§ Instructions to follow
Each line from the material with the word "gives" in it must be copied.

§ Records to process
Below is a small trained network, with its code and all its weights. Each question gives an input and a class and asks what happens when units are switched off, that is, made to give their printed mean instead of their output.

import numpy as np


def w(rows, s, z=0):
    codes = np.array(rows[::2]) - 128.0
    scale = np.full(codes.shape[1], s)
    scale[-1] = z or s
    return codes * scale


def f(y):
    return y / 2 * (1 + np.tanh(0.7978845608 * (y + 0.044715 * y**3)))


def log_softmax(a):
    a = a - a.max(-1, keepdims=True)
    return a - np.log(np.exp(a).sum(-1, keepdims=True))


def net(x, mask):
    res = np.array(x, float).reshape(1, 6) / 4 @ E
    y = f(res @ A[0][:, :-1].T + A[0][:, -1])
    res = res + np.where(mask, y, B[0][:, -1]) @ B[0][:, :-1]
    return log_softmax(res[-1] @ U[:, :-1].T + U[:, -1])


A, B = {}, {}
E = w([
[128,136,152,127,127,184,195,203,136,178,49,125],'x0',
[124,119,194,126,135,124,107,220,35,54,163,128],'x1',
[122,116,206,122,123,135,23,103,83,214,74,130],'x2',
[127,138,76,125,135,252,109,92,72,96,133,129],'x3',
[130,151,46,124,112,119,33,199,195,59,46,124],'x4',
[119,132,127,125,123,182,86,199,208,195,234,131],'x5',
],0.0047)
A[0] = w([
[129,133,148,125,129,172,189,189,134,171,62,136,70],'neuron 1',
[122,127,85,128,129,249,113,98,86,110,126,131,53],'neuron 2',
[119,129,161,128,125,133,183,80,103,163,177,130,98],'neuron 3',
[131,128,179,127,126,131,25,107,89,204,80,121,3],'neuron 4',
[134,121,180,126,123,123,113,212,64,74,164,123,44],'neuron 5',
[122,130,98,123,126,123,87,151,158,106,94,134,152],'neuron 6',
[131,129,98,132,131,133,142,73,177,165,105,122,62],'neuron 7',
[126,134,132,128,135,90,155,87,101,91,64,121,103],'neuron 8',
[123,137,123,124,135,102,146,106,101,107,86,126,34],'neuron 9',
[130,134,113,126,131,79,60,55,132,99,202,134,82],'neuron 10',
[129,131,160,131,117,42,142,156,157,143,122,130,66],'neuron 11',
[133,135,98,127,121,134,138,76,176,167,112,129,81],'neuron 12',
[130,134,130,122,124,153,103,162,163,157,187,128,114],'neuron 13',
[130,133,88,128,132,115,203,145,152,79,163,121,37],'neuron 14',
[128,139,134,129,134,170,171,169,132,152,78,125,50],'neuron 15',
[126,134,101,128,125,121,89,155,158,102,88,126,75],'neuron 16',
[130,126,128,130,132,150,106,163,166,156,181,126,101],'neuron 17',
[125,132,130,128,141,148,108,158,164,156,176,126,79],'neuron 18',
[132,125,132,124,126,100,155,95,96,95,65,130,116],'neuron 19',
[129,119,91,123,120,138,142,75,183,166,110,128,79],'neuron 20',
[123,130,121,136,130,105,141,103,113,107,105,115,29],'neuron 21',
[129,136,99,131,116,126,93,153,150,104,96,122,55],'neuron 22',
[132,131,89,129,123,127,196,149,149,86,156,127,52],'neuron 23',
[119,130,100,130,124,124,93,152,154,101,92,126,42],'neuron 24',
[118,131,155,129,121,131,172,102,100,161,159,120,58],'neuron 25',
[134,123,156,128,126,136,172,103,105,154,160,129,88],'neuron 26',
[121,118,153,125,134,37,145,158,169,152,121,131,76],'neuron 27',
[116,135,128,124,126,146,111,155,158,158,174,123,67],'neuron 28',
],0.014,0.0039)
B[0] = w([
[100,77,109,140,77,67,127,160,147,33,143,52,220],'neuron 1',
[223,196,136,123,107,117,119,4,131,164,131,62,241],'neuron 2',
[215,146,120,135,180,135,142,225,172,134,117,120,254],'neuron 3',
[75,120,124,122,141,199,155,77,247,57,122,206,238],'neuron 4',
[43,200,134,130,220,89,110,130,32,93,127,146,228],'neuron 5',
[174,182,124,147,155,159,181,248,174,137,137,85,203],'neuron 6',
[80,149,144,120,178,99,111,120,57,103,136,152,196],'neuron 7',
[150,130,132,141,60,178,172,175,73,130,128,144,221],'neuron 8',
[133,32,143,106,115,106,88,62,74,167,133,201,151],'neuron 9',
[100,55,112,131,72,54,122,150,145,48,127,35,230],'neuron 10',
[180,151,122,110,137,129,100,12,114,152,135,101,187],'neuron 11',
[75,167,144,136,164,113,115,137,76,110,130,140,201],'neuron 12',
[150,128,133,138,68,156,173,157,81,134,109,143,215],'neuron 13',
[80,110,145,115,131,181,130,82,215,87,112,184,220],'neuron 14',
[111,47,120,108,120,61,83,86,116,95,144,107,173],'neuron 15',
[185,108,135,121,184,115,124,173,148,151,138,140,181],'neuron 16',
[149,115,128,137,80,162,159,145,80,137,123,151,204],'neuron 17',
[142,84,135,124,91,138,129,109,79,147,124,177,186],'neuron 18',
[137,133,125,148,58,175,164,174,87,156,135,147,216],'neuron 19',
[73,178,135,133,173,123,122,140,61,97,129,134,210],'neuron 20',
[134,38,141,103,123,103,92,70,84,133,136,184,133],'neuron 21',
[176,74,133,108,196,94,107,123,130,157,132,168,166],'neuron 22',
[97,108,136,126,141,169,116,66,201,86,118,191,208],'neuron 23',
[186,69,135,106,194,92,90,121,125,141,131,177,163],'neuron 24',
[177,75,129,100,197,99,94,135,134,148,138,168,193],'neuron 25',
[180,108,116,120,178,112,107,166,148,142,124,148,202],'neuron 26',
[201,186,124,124,121,142,116,29,124,137,130,75,203],'neuron 27',
[139,63,137,121,104,131,115,90,74,148,123,183,175],'neuron 28',
],0.024,0.0048)
U = w([
[216,99,122,104,216,110,121,221,175,164,134,161,145],'0',
[52,121,134,122,128,214,147,68,249,82,101,211,88],'1',
[143,80,144,152,21,179,177,146,31,172,121,187,160],'2',
[29,222,151,144,199,84,100,139,36,104,135,145,97],'3',
[201,203,118,114,101,131,104,2,138,164,141,49,153],'4',
[93,35,81,138,62,33,112,153,160,59,149,34,166],'5',
[66,252,93,199,67,169,165,229,190,237,113,29,251],'6',
[61,98,111,127,122,105,78,115,158,238,129,136,14],'7',
],0.006,0.0028)

Each question gives the input, the list of numbers given to net, and the class t.
The units are the neurons (one row each of A and B). Each row of codes is followed by its name. A weight is (code - 128) times the scale printed after its matrix; where a second scale follows, it is the last column's (A, B and U).
mask holds one flag per neuron, in row order. A switched-off neuron (its flag False) gives its mean, the last column of its row in B, instead of its output. The means were averaged over made-up inputs and are rounded, as every weight is.
A unit's drop is (log p(t) with every unit on - log p(t) with that unit switched off) / (log p(t) with every unit on - log p(t) with every unit switched off).
The circuit of an input: a set's keep is (log p(t) with only the set's units on - log p(t) with every unit switched off) / (log p(t) with every unit on - log p(t) with every unit switched off). Starting from the 12 units with the biggest drops (on a tie, the unit counted first), units are removed one at a time, each time the one whose removal leaves the highest keep (on an exact tie, the one counted first), for as long as the keep stays at least 0.8.
circuit, biggest first: the units of the circuit, biggest drop first
unit that matters most: the unit with the biggest drop
top k neurons: the k neurons with the biggest drops, biggest first
drop of u: that unit's drop, to one decimal
input [-8,-5,-4,-8,-3,5], class 4: unit that matters most => neuron 27
input [-1,0,4,-5,-3,5], class 2: top 4 neurons => (neuron 2; neuron 13; neuron 17; neuron 18)
input [-6,-8,6,3,-2,-7], class 3: top 2 neurons => (neuron 7; neuron 20)
input [3,1,-1,-8,-8,-6], class 0: top 2 neurons => (neuron 3; neuron 25)
input [-2,-7,3,-6,6,3], class 3: top 4 neurons => (neuron 20; neuron 12; neuron 7; neuron 3)
input [-2,0,-2,-8,-1,8], class 2: top 2 neurons => (neuron 13; neuron 17)
input [8,2,-3,7,3,8], class 2: top 2 neurons => (neuron 13; neuron 17)
input [-8,2,3,-5,6,3], class 5: top 2 neurons => (neuron 10; neuron 3)
input [2,8,0,-8,-3,0], class 3: top 2 neurons => (neuron 5; neuron 2)
input [-3,2,5,4,-5,1], class 0: top 2 neurons => (neuron 3; neuron 14)
input [4,4,5,-7,-6,3], class 4: top 3 neurons => (neuron 27; neuron 11; neuron 6)
input [-5,4,3,-5,-1,5], class 2: top 2 neurons => (neuron 2; neuron 13)
input [-4,-4,7,6,0,7], class 1: top 2 neurons => (neuron 4; neuron 8)
input [7,-1,-3,5,-4,4], class 5: circuit, biggest first => (neuron 1)
input [5,0,1,3,-4,-4], class 5: top 2 neurons => (neuron 1; neuron 15)
input [-3,0,2,6,5,1], class 4: drop of neuron 26 => 0.1
input [6,-4,-5,-3,-5,7], class 2: drop of neuron 8 => 0.0
input [8,2,-2,2,-8,-5], class 0: drop of neuron 10 => 0.6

§ Result of the task
Below is a small trained network, with its code and all its weights. Each question gives an input and a class and asks what happens when units are switched off, that is, made to give their printed mean instead of their output.
Each question gives the input, the list of numbers given to net, and the class t.
mask holds one flag per neuron, in row order. A switched-off neuron (its flag False) gives its mean, the last column of its row in B, instead of its output. The means were averaged over made-up inputs and are rounded, as every weight is.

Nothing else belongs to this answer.